- YOUR INSTRUCTIONS -
Among the entries below, only the lines starting at the one with "173, 125, 134])" and ending at the one with "170, 100, 122])", both included, are to be printed exactly.

- EXCERPTED RECORDS -
In the data rows, 128 means zero.
Here are some points:
tensor([153, 127, 119, 114, 145, 126, 121,  89,  88, 122, 148, 147, 121, 117, 142, 153, 108, 110, 115,  99, 151, 119, 120, 138, 136, 130,  91, 131, 148, 111, 134, 131, 139, 142, 137, 164, 145, 128, 129, 113, 113, 140])
tensor([ 79, 116, 161, 132, 109, 118, 136, 174, 132, 130, 103, 134, 118, 117, 128,  93, 148, 140, 116, 171,  90, 121, 157, 118, 101,  67, 196, 111, 131, 150, 114, 140, 125,  94, 111,  71, 107, 158, 139, 151,  77, 111])
tensor([111, 122, 163, 114, 105, 110, 154, 142, 141, 129, 120, 136, 132, 148, 126, 113, 131, 136, 149, 144,  80, 152, 118, 115, 124, 120, 165, 127, 137, 142, 124, 148, 132,  95, 121,  84, 115, 148, 110, 133, 127, 115])
tensor([114, 108, 112, 140, 134, 138, 107, 134,  99, 148, 114, 129, 124,  71, 122, 116, 149, 125, 105, 124, 141, 106, 147, 148, 103,  87, 162, 138, 124, 136, 111, 134, 141, 145, 123, 137, 112, 128, 163, 129,  69, 127])
tensor([198, 113,  79, 168, 168, 153, 100,  62,  61, 138, 156, 155, 125,  88, 149, 177,  79, 115, 123,  99, 188, 102, 142, 168, 141, 152,  80, 121, 124, 105, 143, 132, 137, 165, 132, 212, 161,  97, 159,  96, 109, 142])
tensor([105, 173,  99, 109, 168, 118,  88, 180, 185, 154,  95,  43, 139, 142,  95,  98, 182, 145, 133, 142, 154, 121, 115,  86, 110, 171,  87, 174,  97, 134, 114,  67, 105, 145, 141, 139, 118, 107, 142,  88, 219, 116])
tensor([201, 119,  94, 136, 147, 145, 115,  22,  58, 129, 181, 173, 126, 100, 155, 195,  50, 112, 119,  70, 172, 126, 122, 170, 154, 154,  68, 110, 143,  82, 154, 144, 143, 166, 138, 212, 155, 111, 128, 116, 116, 152])
tensor([124, 163, 131, 106, 118, 128, 144, 143, 193, 111, 122,  86, 133, 181, 114, 127, 116, 133, 158, 142, 118, 142,  95,  98, 155, 180,  85, 142, 121, 121, 126, 117, 113, 132, 141, 132, 120, 132, 105, 128, 220, 143])
tensor([104, 144, 123, 133, 123, 121, 132, 175, 153, 132, 108, 107, 129, 140, 115, 104, 161, 136, 139, 155, 124, 125, 135, 112, 120, 128, 136, 140, 125, 152, 120, 124, 120, 112, 125,  93, 114, 117, 132, 116, 149, 104])
tensor([104, 126, 116, 115, 131, 129, 120, 161, 152, 128, 121, 119, 135, 115, 121, 121, 169, 124, 116, 135, 129, 121, 144, 130, 130, 125, 142, 155, 128, 138, 112, 115, 134, 134, 122, 125, 118, 117, 133, 118, 113, 119])
tensor([182, 127, 100, 127, 126, 136, 138,  77, 109,  95, 161, 159, 134, 143, 157, 172,  53, 115, 147, 103, 133, 148, 121, 150, 185, 173,  67, 103, 141,  88, 148, 120, 131, 143, 152, 167, 148, 110, 105, 129, 142, 145])
tensor([112, 118, 148, 131,  99, 118, 158, 122, 135, 118, 131, 145, 126, 131, 129, 144, 131, 118, 140, 122, 107, 146, 127, 132, 127, 106, 154, 119, 134, 155, 133, 151, 139, 115, 111, 105, 105, 139, 111, 145, 105, 136])
tensor([144, 116, 126, 139, 136, 137, 118, 100,  95, 123, 138, 158, 116, 123, 143, 132, 112, 119, 115, 114, 139, 119, 129, 149, 133, 126, 131, 113, 131, 121, 132, 134, 136, 143, 126, 152, 153, 128, 131, 136,  93, 146])
tensor([116, 141, 134, 128, 130, 120, 129, 136, 138, 136, 120, 114, 133, 129, 121, 127, 145, 123, 125, 134, 125, 115, 121, 120, 119, 124, 141, 129, 117, 138, 130, 118, 120, 132, 124, 125, 107, 128, 128, 128, 129, 131])
tensor([130, 108, 123, 133, 151, 136, 123, 109,  86, 133, 131, 167, 120,  76, 126, 126, 137, 116, 106, 117, 134, 110, 134, 148, 110,  88, 158, 122, 134, 123, 134, 143, 154, 158, 127, 147, 124, 137, 148, 135,  62, 126])
tensor([133,  91, 139, 148, 108, 127, 144, 100,  71, 136, 139, 179, 120,  96, 156, 148, 102, 118, 108, 131, 111, 130, 152, 161, 112,  70, 188,  96, 140, 134, 128, 162, 146, 114, 111, 116, 124, 153, 133, 147,  37, 130])
tensor([ 93, 167, 125, 125, 153, 120, 107, 217, 205, 153,  82,  42, 132, 153,  88,  68, 205, 160, 144, 158, 132, 122, 118,  73, 107, 167, 103, 171, 100, 150, 105,  80, 102, 141, 132, 106, 118, 110, 153, 102, 218,  96])
tensor([114, 137, 175, 113,  91, 115, 165, 157, 178, 100, 129, 135, 127, 183, 133, 113, 129, 141, 148, 152,  71, 149, 123, 110, 143, 136, 150, 107, 137, 140, 126, 131, 113, 106, 114,  71, 119, 148,  96, 166, 146, 122])
tensor([117, 164, 107, 120, 158, 126,  98, 192, 180, 142,  90,  65, 134, 137,  95,  89, 190, 140, 135, 135, 151, 118, 110,  84, 115, 160,  96, 180, 105, 130, 102,  90, 117, 138, 143, 137, 123, 111, 140,  96, 192, 100])
tensor([ 98, 145, 200,  86,  59, 100, 208, 143, 205,  98, 127, 108, 138, 222, 132, 115, 121, 136, 169, 145,  57, 182, 101,  95, 142, 151, 132, 119, 139, 149, 126, 137, 110,  65, 117,  51, 124, 149,  46, 168, 187, 122])
tensor([103, 128, 130, 121, 134, 124, 109, 165, 143, 132, 114, 111, 133, 126, 115, 113, 164, 145, 123, 154, 111, 128, 117, 111, 114, 113, 164, 149, 114, 134, 124, 125, 127, 121, 125, 109, 109, 142, 133, 132, 127, 128])
tensor([105, 112, 123, 138, 129, 132, 125, 148, 109, 137, 123, 123, 118,  99, 128, 123, 143, 125, 108, 136, 129, 121, 156, 129, 109,  90, 164, 133, 128, 145, 117, 135, 136, 114, 124, 112, 121, 134, 149, 125,  90, 125])
tensor([107, 147, 110, 142, 160, 137,  87, 177, 169, 144,  94,  76, 130, 122,  86,  99, 161, 149, 127, 153, 142, 109, 120, 108, 135, 146, 115, 158, 107, 122, 130, 112, 105, 131, 142, 130, 131, 110, 152, 102, 176, 113])
tensor([135, 136,  98, 133, 156, 141,  98, 150, 152, 132, 125,  99, 121, 131, 126, 122, 142, 127, 123, 134, 153, 117, 137, 116, 135, 156,  85, 148, 122, 119, 115, 103, 120, 152, 137, 153, 147, 108, 151, 101, 169, 121])
tensor([ 58,  94, 120, 161, 154, 129,  94, 212,  97, 168,  73, 127, 123,  36, 106,  75, 221, 136,  93, 180, 127,  84, 171, 134,  54,  19, 228, 144, 125, 170, 107, 137, 142, 127, 104,  81,  91, 141, 216, 122,  17, 100])
tensor([171, 100, 109, 137, 118, 141, 128,  86,  98, 117, 160, 161, 128, 111, 155, 167,  94, 117, 128,  97, 138, 131, 144, 163, 155, 129, 122, 109, 146, 119, 129, 141, 147, 136, 121, 159, 136, 121, 124, 136, 101, 140])
tensor([133, 123, 160, 107,  88, 114, 180, 111, 127, 110, 138, 137, 129, 158, 142, 140, 109, 124, 147, 107, 105, 157, 117, 128, 135, 128, 136, 102, 137, 140, 134, 145, 127,  98, 123, 105, 132, 135,  89, 152, 137, 122])
tensor([194,  96,  92, 156, 162, 148,  91,  49,  30, 132, 164, 190, 112,  81, 162, 167,  85, 110, 103,  98, 171, 106, 149, 177, 132, 109, 118, 109, 140,  96, 140, 146, 150, 162, 135, 195, 161, 123, 165, 122,  56, 149])
tensor([130, 147, 137, 119, 140, 121, 127, 142, 170, 128, 120, 101, 132, 157, 128, 124, 152, 128, 139, 134, 128, 131, 112, 103, 130, 162,  89, 140, 123, 120, 124,  80, 118, 142, 122, 139, 133, 125, 114, 113, 173, 133])
tensor([ 95, 140, 128, 127, 129, 131, 130, 167, 170, 135, 106,  98, 134, 135, 100, 116, 161, 132, 137, 156, 122, 124, 115, 114, 112, 135, 131, 152, 117, 134, 130, 129, 124, 130, 118, 112, 101, 135, 139, 130, 154, 133])
tensor([104, 115, 143, 139, 120, 121, 134, 144,  97, 126, 117, 147, 117,  99, 125, 120, 141, 120, 107, 138, 113, 117, 145, 126,  98,  65, 192, 116, 136, 143, 122, 157, 136, 101, 115,  95, 115, 155, 138, 146,  57, 123])
tensor([ 94, 123,  58, 164, 214, 152,  45, 194, 125, 198,  84,  69, 132,  36,  78,  68, 235, 126,  72, 163, 197,  65, 150, 119,  64, 107, 139, 183,  85, 131, 101,  99, 123, 184, 126, 164, 110, 109, 234,  60, 108, 132])
tensor([100, 144, 125, 117, 143, 133, 115, 165, 147, 144, 110,  91, 130, 134, 103, 100, 154, 134, 122, 135, 132, 115, 122, 109, 119, 131, 117, 157, 115, 133, 119, 128, 122, 141, 138, 117, 125, 122, 162, 109, 151, 124])
tensor([104, 121, 103, 142, 146, 137, 106, 174, 139, 144, 112, 119, 139,  97, 111, 113, 183, 129, 111, 143, 142, 115, 145, 133, 106, 110, 155, 144, 118, 146, 115, 112, 140, 135, 125, 123, 118, 116, 152, 114, 107, 115])
tensor([172, 106, 134, 133, 119, 126, 140,  80,  82, 124, 156, 165, 120, 105, 158, 170,  71, 116, 115, 100, 118, 140, 138, 153, 147, 114, 134,  97, 153, 113, 133, 148, 144, 119, 121, 160, 128, 135, 128, 139,  84, 139])
tensor([167, 128, 177, 104,  66, 120, 187,  67, 123,  92, 169, 179, 141, 185, 176, 163,  65, 122, 158,  98,  88, 170, 112, 147, 170, 147, 121,  81, 159, 112, 147, 152, 136, 114, 119, 117, 139, 146,  53, 173, 125, 134])
tensor([130,  84, 138, 165, 116, 126, 131,  89,  57, 128, 133, 195, 121,  77, 155, 154,  99, 111, 112, 131, 106, 112, 162, 175, 121,  58, 204,  77, 134, 133, 128, 155, 144, 110, 114, 122, 128, 148, 145, 154,   0, 141])
tensor([ 89, 127, 174, 113,  83, 108, 163, 165, 162, 106, 112, 137, 126, 159, 123, 101, 149, 119, 134, 140,  82, 142, 130, 114, 134,  98, 184, 110, 142, 158, 114, 138, 129,  90, 118,  66, 108, 151,  95, 170, 100, 122])
tensor([ 94, 137, 134, 122, 135, 124, 118, 158, 152, 142, 103, 108, 132, 116, 110, 116, 157, 127, 113, 149, 116, 122, 129, 115, 100, 115, 153, 138, 118, 147, 124, 120, 128, 136, 122, 118, 105, 137, 140, 127, 113, 131])
tensor([123, 102,  96, 166, 164, 150,  89, 125,  83, 146, 120, 150, 123,  72, 123, 127, 151, 112,  99, 136, 164,  93, 145, 144, 102,  91, 140, 127, 122, 122, 133, 131, 138, 152, 120, 149, 131, 130, 175, 112,  66, 146])
tensor([166, 100, 126, 142, 116, 137, 150,  58,  57, 105, 170, 201, 120,  95, 160, 185,  67, 109, 128,  89, 135, 138, 137, 168, 143,  88, 133, 106, 155, 118, 148, 158, 160, 126, 126, 159, 141, 138, 118, 140,  54, 141])
tensor([124, 148, 131, 129, 131, 135, 120, 136, 160, 128, 117,  95, 126, 149, 110, 115, 130, 136, 137, 138, 137, 132, 113, 105, 130, 158, 112, 135, 107, 122, 134, 125, 113, 134, 131, 127, 123, 126, 124, 122, 181, 130])
tensor([ 71, 129, 156, 120,  98, 114, 160, 203, 178, 127,  78, 115, 131, 126,  91,  83, 178, 125, 134, 162,  89, 128, 136, 117, 111,  88, 190, 126, 132, 180, 105, 153, 124,  91, 122,  66, 105, 136, 127, 143, 111, 103])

- SOLVED PROBLEM -
tensor([167, 128, 177, 104,  66, 120, 187,  67, 123,  92, 169, 179, 141, 185, 176, 163,  65, 122, 158,  98,  88, 170, 112, 147, 170, 147, 121,  81, 159, 112, 147, 152, 136, 114, 119, 117, 139, 146,  53, 173, 125, 134])
tensor([130,  84, 138, 165, 116, 126, 131,  89,  57, 128, 133, 195, 121,  77, 155, 154,  99, 111, 112, 131, 106, 112, 162, 175, 121,  58, 204,  77, 134, 133, 128, 155, 144, 110, 114, 122, 128, 148, 145, 154,   0, 141])
tensor([ 89, 127, 174, 113,  83, 108, 163, 165, 162, 106, 112, 137, 126, 159, 123, 101, 149, 119, 134, 140,  82, 142, 130, 114, 134,  98, 184, 110, 142, 158, 114, 138, 129,  90, 118,  66, 108, 151,  95, 170, 100, 122])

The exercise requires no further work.